> **What to do**
What you return should be the full listing, copied exactly and stripped of its pictures.

START Task input

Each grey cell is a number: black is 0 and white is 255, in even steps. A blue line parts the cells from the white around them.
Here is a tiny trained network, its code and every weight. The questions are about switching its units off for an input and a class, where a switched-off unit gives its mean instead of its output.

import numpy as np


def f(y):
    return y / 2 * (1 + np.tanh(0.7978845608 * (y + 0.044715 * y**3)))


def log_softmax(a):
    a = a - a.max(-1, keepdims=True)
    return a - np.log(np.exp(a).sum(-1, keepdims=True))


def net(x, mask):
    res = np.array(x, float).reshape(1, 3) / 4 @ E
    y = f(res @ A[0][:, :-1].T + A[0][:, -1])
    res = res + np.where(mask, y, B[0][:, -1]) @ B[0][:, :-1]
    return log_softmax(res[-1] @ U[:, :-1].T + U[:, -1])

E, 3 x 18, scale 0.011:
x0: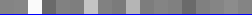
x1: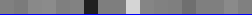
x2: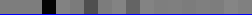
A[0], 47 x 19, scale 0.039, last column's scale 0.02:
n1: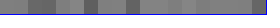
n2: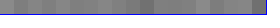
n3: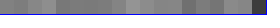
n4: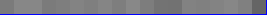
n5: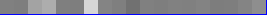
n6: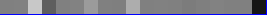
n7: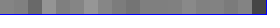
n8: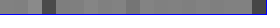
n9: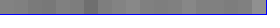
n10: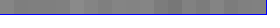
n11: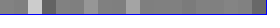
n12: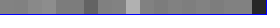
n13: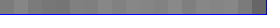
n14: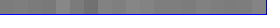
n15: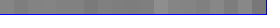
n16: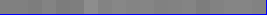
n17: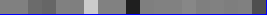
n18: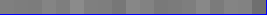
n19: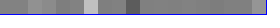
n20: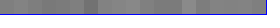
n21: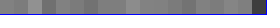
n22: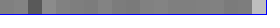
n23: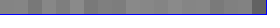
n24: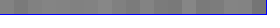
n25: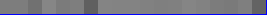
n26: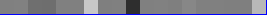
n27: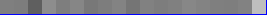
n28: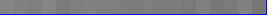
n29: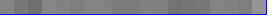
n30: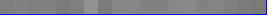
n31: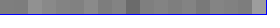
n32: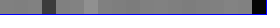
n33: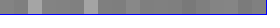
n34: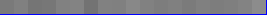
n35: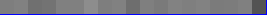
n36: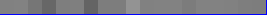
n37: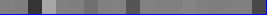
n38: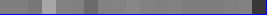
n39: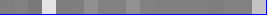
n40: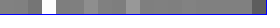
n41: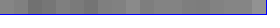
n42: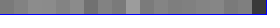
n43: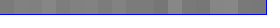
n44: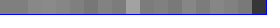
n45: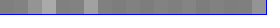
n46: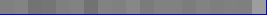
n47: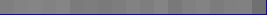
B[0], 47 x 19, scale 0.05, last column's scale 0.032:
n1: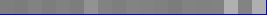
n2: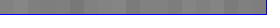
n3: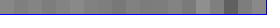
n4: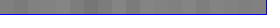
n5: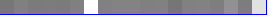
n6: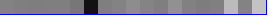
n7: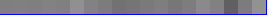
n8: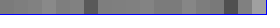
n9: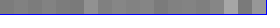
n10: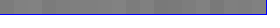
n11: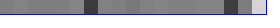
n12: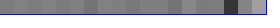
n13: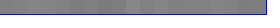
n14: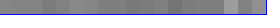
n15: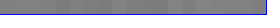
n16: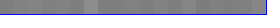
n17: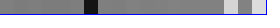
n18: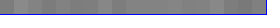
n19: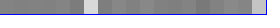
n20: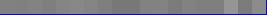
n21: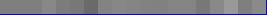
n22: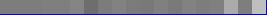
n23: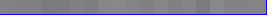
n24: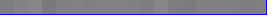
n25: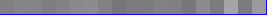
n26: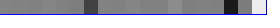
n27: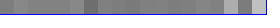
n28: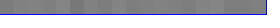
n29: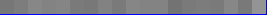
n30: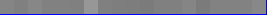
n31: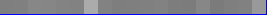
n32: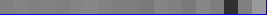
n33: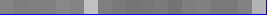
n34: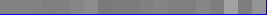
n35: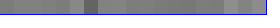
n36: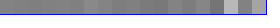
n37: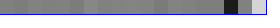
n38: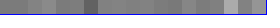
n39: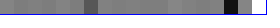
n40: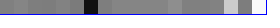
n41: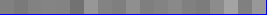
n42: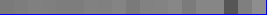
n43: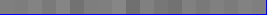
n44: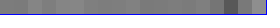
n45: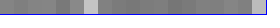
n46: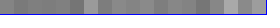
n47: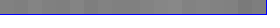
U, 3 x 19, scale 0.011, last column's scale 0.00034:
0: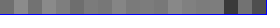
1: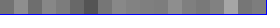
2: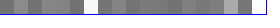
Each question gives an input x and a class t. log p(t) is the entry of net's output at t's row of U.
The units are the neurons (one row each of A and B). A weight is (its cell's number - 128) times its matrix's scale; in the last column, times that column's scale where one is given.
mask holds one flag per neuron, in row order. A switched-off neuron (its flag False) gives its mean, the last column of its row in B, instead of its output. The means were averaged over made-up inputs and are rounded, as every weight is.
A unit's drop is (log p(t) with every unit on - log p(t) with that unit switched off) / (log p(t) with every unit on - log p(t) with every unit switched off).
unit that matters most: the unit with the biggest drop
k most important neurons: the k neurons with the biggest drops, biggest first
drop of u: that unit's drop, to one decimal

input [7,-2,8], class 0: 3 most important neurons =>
n32; n40; n11
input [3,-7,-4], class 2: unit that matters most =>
n5
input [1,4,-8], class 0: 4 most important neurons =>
n39; n17; n6; n12
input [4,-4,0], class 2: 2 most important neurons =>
n5; n39
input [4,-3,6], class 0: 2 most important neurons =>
n40; n32
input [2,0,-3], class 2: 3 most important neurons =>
n26; n5; n37
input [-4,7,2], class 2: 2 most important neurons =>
n40; n17
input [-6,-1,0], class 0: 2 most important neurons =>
n37; n40
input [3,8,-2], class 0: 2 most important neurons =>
n17; n12
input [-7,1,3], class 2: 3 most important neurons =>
n40; n17; n6
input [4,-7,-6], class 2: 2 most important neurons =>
n5; n19
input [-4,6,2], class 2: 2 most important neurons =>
n40; n17
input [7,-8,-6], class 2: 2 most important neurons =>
n5; n19
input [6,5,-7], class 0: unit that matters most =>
n39
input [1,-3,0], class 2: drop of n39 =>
0.4

END Task input

> **Finished exercise**
Each grey cell is a number: black is 0 and white is 255, in even steps. A blue line parts the cells from the white around them.
Here is a tiny trained network, its code and every weight. The questions are about switching its units off for an input and a class, where a switched-off unit gives its mean instead of its output.

import numpy as np


def f(y):
    return y / 2 * (1 + np.tanh(0.7978845608 * (y + 0.044715 * y**3)))


def log_softmax(a):
    a = a - a.max(-1, keepdims=True)
    return a - np.log(np.exp(a).sum(-1, keepdims=True))


def net(x, mask):
    res = np.array(x, float).reshape(1, 3) / 4 @ E
    y = f(res @ A[0][:, :-1].T + A[0][:, -1])
    res = res + np.where(mask, y, B[0][:, -1]) @ B[0][:, :-1]
    return log_softmax(res[-1] @ U[:, :-1].T + U[:, -1])

E, 3 x 18, scale 0.011:
x0:
x1:
x2:
A[0], 47 x 19, scale 0.039, last column's scale 0.02:
n1:
n2:
n3:
n4:
n5:
n6:
n7:
n8:
n9:
n10:
n11:
n12:
n13:
n14:
n15:
n16:
n17:
n18:
n19:
n20:
n21:
n22:
n23:
n24:
n25:
n26:
n27:
n28:
n29:
n30:
n31:
n32:
n33:
n34:
n35:
n36:
n37:
n38:
n39:
n40:
n41:
n42:
n43:
n44:
n45:
n46:
n47:
B[0], 47 x 19, scale 0.05, last column's scale 0.032:
n1:
n2:
n3:
n4:
n5:
n6:
n7:
n8:
n9:
n10:
n11:
n12:
n13:
n14:
n15:
n16:
n17:
n18:
n19:
n20:
n21:
n22:
n23:
n24:
n25:
n26:
n27:
n28:
n29:
n30:
n31:
n32:
n33:
n34:
n35:
n36:
n37:
n38:
n39:
n40:
n41:
n42:
n43:
n44:
n45:
n46:
n47:
U, 3 x 19, scale 0.011, last column's scale 0.00034:
0:
1:
2:
Each question gives an input x and a class t. log p(t) is the entry of net's output at t's row of U.
The units are the neurons (one row each of A and B). A weight is (its cell's number - 128) times its matrix's scale; in the last column, times that column's scale where one is given.
mask holds one flag per neuron, in row order. A switched-off neuron (its flag False) gives its mean, the last column of its row in B, instead of its output. The means were averaged over made-up inputs and are rounded, as every weight is.
A unit's drop is (log p(t) with every unit on - log p(t) with that unit switched off) / (log p(t) with every unit on - log p(t) with every unit switched off).
unit that matters most: the unit with the biggest drop
k most important neurons: the k neurons with the biggest drops, biggest first
drop of u: that unit's drop, to one decimal

input [7,-2,8], class 0: 3 most important neurons =>
n32; n40; n11
input [3,-7,-4], class 2: unit that matters most =>
n5
input [1,4,-8], class 0: 4 most important neurons =>
n39; n17; n6; n12
input [4,-4,0], class 2: 2 most important neurons =>
n5; n39
input [4,-3,6], class 0: 2 most important neurons =>
n40; n32
input [2,0,-3], class 2: 3 most important neurons =>
n26; n5; n37
input [-4,7,2], class 2: 2 most important neurons =>
n40; n17
input [-6,-1,0], class 0: 2 most important neurons =>
n37; n40
input [3,8,-2], class 0: 2 most important neurons =>
n17; n12
input [-7,1,3], class 2: 3 most important neurons =>
n40; n17; n6
input [4,-7,-6], class 2: 2 most important neurons =>
n5; n19
input [-4,6,2], class 2: 2 most important neurons =>
n40; n17
input [7,-8,-6], class 2: 2 most important neurons =>
n5; n19
input [6,5,-7], class 0: unit that matters most =>
n39
input [1,-3,0], class 2: drop of n39 =>
0.4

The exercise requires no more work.